(Data entries)
Below are the code and all the weights of a small trained network. Each question names an input and a class and asks about switching units off, where a switched-off unit gives its printed mean instead of its output.

import numpy as np


def w(rows, s, z=0):
    codes = np.array(rows[::2]) - 128.0
    scale = np.full(codes.shape[1], s)
    scale[-1] = z or s
    return codes * scale


def f(y):
    return np.maximum(y, 0)


def log_softmax(a):
    a = a - a.max(-1, keepdims=True)
    return a - np.log(np.exp(a).sum(-1, keepdims=True))


def net(x, mask):
    res = np.array(x, float).reshape(1, 7) / 4 @ E
    y = f(res @ A[0][:, :-1].T + A[0][:, -1])
    res = res + np.where(mask, y, B[0][:, -1]) @ B[0][:, :-1]
    return log_softmax(res[-1] @ U[:, :-1].T + U[:, -1])


A, B = {}, {}
E = w([
[169,169,172,222,75],'x0',
[108,140,21,105,102],'x1',
[14,72,104,220,114],'x2',
[148,159,114,176,90],'x3',
[192,151,141,216,254],'x4',
[44,242,220,135,156],'x5',
[118,111,135,106,143],'x6',
],0.0079)
A[0] = w([
[129,137,133,85,172,148],'neuron 0',
[151,144,180,155,97,179],'neuron 1',
[85,28,95,145,133,132],'neuron 2',
[116,176,136,187,100,172],'neuron 3',
[97,168,122,121,159,38],'neuron 4',
[65,255,135,93,156,3],'neuron 5',
[130,94,150,89,60,72],'neuron 6',
[111,134,107,128,86,128],'neuron 7',
[91,113,155,108,83,94],'neuron 8',
[146,170,112,127,78,179],'neuron 9',
[157,149,103,146,187,96],'neuron 10',
[135,124,102,117,83,59],'neuron 11',
[105,165,136,143,76,87],'neuron 12',
[121,132,113,184,198,96],'neuron 13',
[90,115,139,162,124,178],'neuron 14',
[196,135,145,95,108,47],'neuron 15',
[128,63,190,136,123,160],'neuron 16',
[148,122,89,135,159,48],'neuron 17',
[90,124,128,80,172,245],'neuron 18',
[108,150,150,115,62,121],'neuron 19',
[183,161,122,81,132,143],'neuron 20',
[191,48,94,122,131,40],'neuron 21',
[134,138,187,114,112,88],'neuron 22',
[174,148,131,185,133,116],'neuron 23',
[191,174,146,67,117,48],'neuron 24',
[68,158,170,122,148,50],'neuron 25',
[160,162,118,92,144,7],'neuron 26',
],0.014,0.0028)
B[0] = w([
[149,113,83,101,115,186],'neuron 0',
[152,93,67,95,140,199],'neuron 1',
[127,129,90,165,121,229],'neuron 2',
[163,92,75,114,124,211],'neuron 3',
[160,127,133,118,94,168],'neuron 4',
[223,116,219,176,58,255],'neuron 5',
[134,191,195,97,167,211],'neuron 6',
[123,130,126,109,137,180],'neuron 7',
[81,180,140,90,171,192],'neuron 8',
[169,98,105,105,176,189],'neuron 9',
[100,159,166,48,165,191],'neuron 10',
[135,133,168,127,138,176],'neuron 11',
[135,125,122,130,147,183],'neuron 12',
[48,161,135,67,145,208],'neuron 13',
[89,119,97,188,138,184],'neuron 14',
[89,137,93,175,85,198],'neuron 15',
[153,142,66,128,109,185],'neuron 16',
[145,126,148,78,114,156],'neuron 17',
[212,108,42,106,196,213],'neuron 18',
[112,134,119,65,166,199],'neuron 19',
[84,90,60,156,155,212],'neuron 20',
[206,147,254,159,66,227],'neuron 21',
[137,110,131,120,153,179],'neuron 22',
[148,126,125,64,159,203],'neuron 23',
[19,133,82,183,113,223],'neuron 24',
[128,118,137,159,70,203],'neuron 25',
[74,93,123,162,117,169],'neuron 26',
],0.012,0.0094)
U = w([
[251,100,212,198,31,68],'0',
[161,79,68,119,159,255],'1',
[60,183,184,44,215,90],'2',
[31,73,30,255,112,94],'3',
],0.0054,0.004)

Each question gives the input, the list of numbers given to net, and the class t.
The units are the neurons (one row each of A and B). Each row of codes is followed by its name. A weight is (code - 128) times the scale printed after its matrix; where a second scale follows, it is the last column's (A, B and U).
mask holds one flag per neuron, in row order. A switched-off neuron (its flag False) gives its mean, the last column of its row in B, instead of its output. The means were averaged over made-up inputs and are rounded, as every weight is.
A unit's drop is (log p(t) with every unit on - log p(t) with that unit switched off) / (log p(t) with every unit on - log p(t) with every unit switched off).
The circuit of an input: a set's keep is (log p(t) with only the set's units on - log p(t) with every unit switched off) / (log p(t) with every unit on - log p(t) with every unit switched off). Starting from the 12 units with the biggest drops (on a tie, the unit counted first), units are removed one at a time, each time the one whose removal leaves the highest keep (on an exact tie, the one counted first), for as long as the keep stays at least 0.8.
units of the circuit, in order: the units of the circuit, biggest drop first
unit that matters most: the unit with the biggest drop
top k neurons: the k neurons with the biggest drops, biggest first
drop of u: that unit's drop, to one decimal
input [-7,2,0,-2,-4,-7,-5], class 0: unit that matters most : neuron 21
input [5,3,4,7,4,2,-7], class 1: top 2 neurons : (neuron 3; neuron 23)
input [1,3,-7,0,2,3,5], class 3: units of the circuit, in order : (neuron 24; neuron 20)
input [3,2,1,6,7,2,-7], class 2: top 2 neurons : (neuron 13; neuron 10)
input [7,-7,-2,2,-1,-5,-5], class 1: top 2 neurons : (neuron 5; neuron 1)
input [5,8,-6,-3,-5,1,2], class 3: top 2 neurons : (neuron 24; neuron 20)
input [-6,4,-7,-3,0,-4,5], class 3: top 2 neurons : (neuron 24; neuron 20)
input [-6,-6,-3,-7,-1,6,4], class 0: top 2 neurons : (neuron 5; neuron 25)
input [-3,0,-1,3,-7,-2,7], class 2: units of the circuit, in order : (neuron 6; neuron 8)
input [-5,5,-6,8,4,-4,-6], class 3: units of the circuit, in order : (neuron 20; neuron 24)
input [6,2,-8,-2,-5,-4,6], class 3: top 3 neurons : (neuron 24; neuron 15; neuron 20)
input [5,-5,8,4,-8,-7,2], class 2: top 4 neurons : (neuron 6; neuron 8; neuron 5; neuron 19)
input [0,5,2,-6,7,-3,0], class 2: units of the circuit, in order : (neuron 13; neuron 10)
input [7,-4,-7,2,8,-4,-2], class 2: top 2 neurons : (neuron 10; neuron 23)
input [-6,-3,-7,-2,5,-1,7], class 3: top neuron : (neuron 24)
input [7,-8,-4,-8,3,3,-2], class 1: top 3 neurons : (neuron 1; neuron 23; neuron 21)
input [8,-5,5,4,-4,7,2], class 1: units of the circuit, in order : (neuron 1; neuron 3)
input [-8,-7,-4,-5,-2,5,8], class 1: drop of neuron 21 : 0.3
input [3,5,0,0,-8,-3,5], class 2: drop of neuron 0 : 0.0
input [-2,-8,-8,7,7,-3,-6], class 3: units of the circuit, in order : (neuron 24)
input [3,-3,5,-5,-1,0,1], class 3: drop of neuron 23 : 0.1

## To do
In the data above, find each line that uses the string "with". Copy it.

## Reply to the task
A unit's drop is (log p(t) with every unit on - log p(t) with that unit switched off) / (log p(t) with every unit on - log p(t) with every unit switched off).
The circuit of an input: a set's keep is (log p(t) with only the set's units on - log p(t) with every unit switched off) / (log p(t) with every unit on - log p(t) with every unit switched off). Starting from the 12 units with the biggest drops (on a tie, the unit counted first), units are removed one at a time, each time the one whose removal leaves the highest keep (on an exact tie, the one counted first), for as long as the keep stays at least 0.8.
unit that matters most: the unit with the biggest drop
top k neurons: the k neurons with the biggest drops, biggest first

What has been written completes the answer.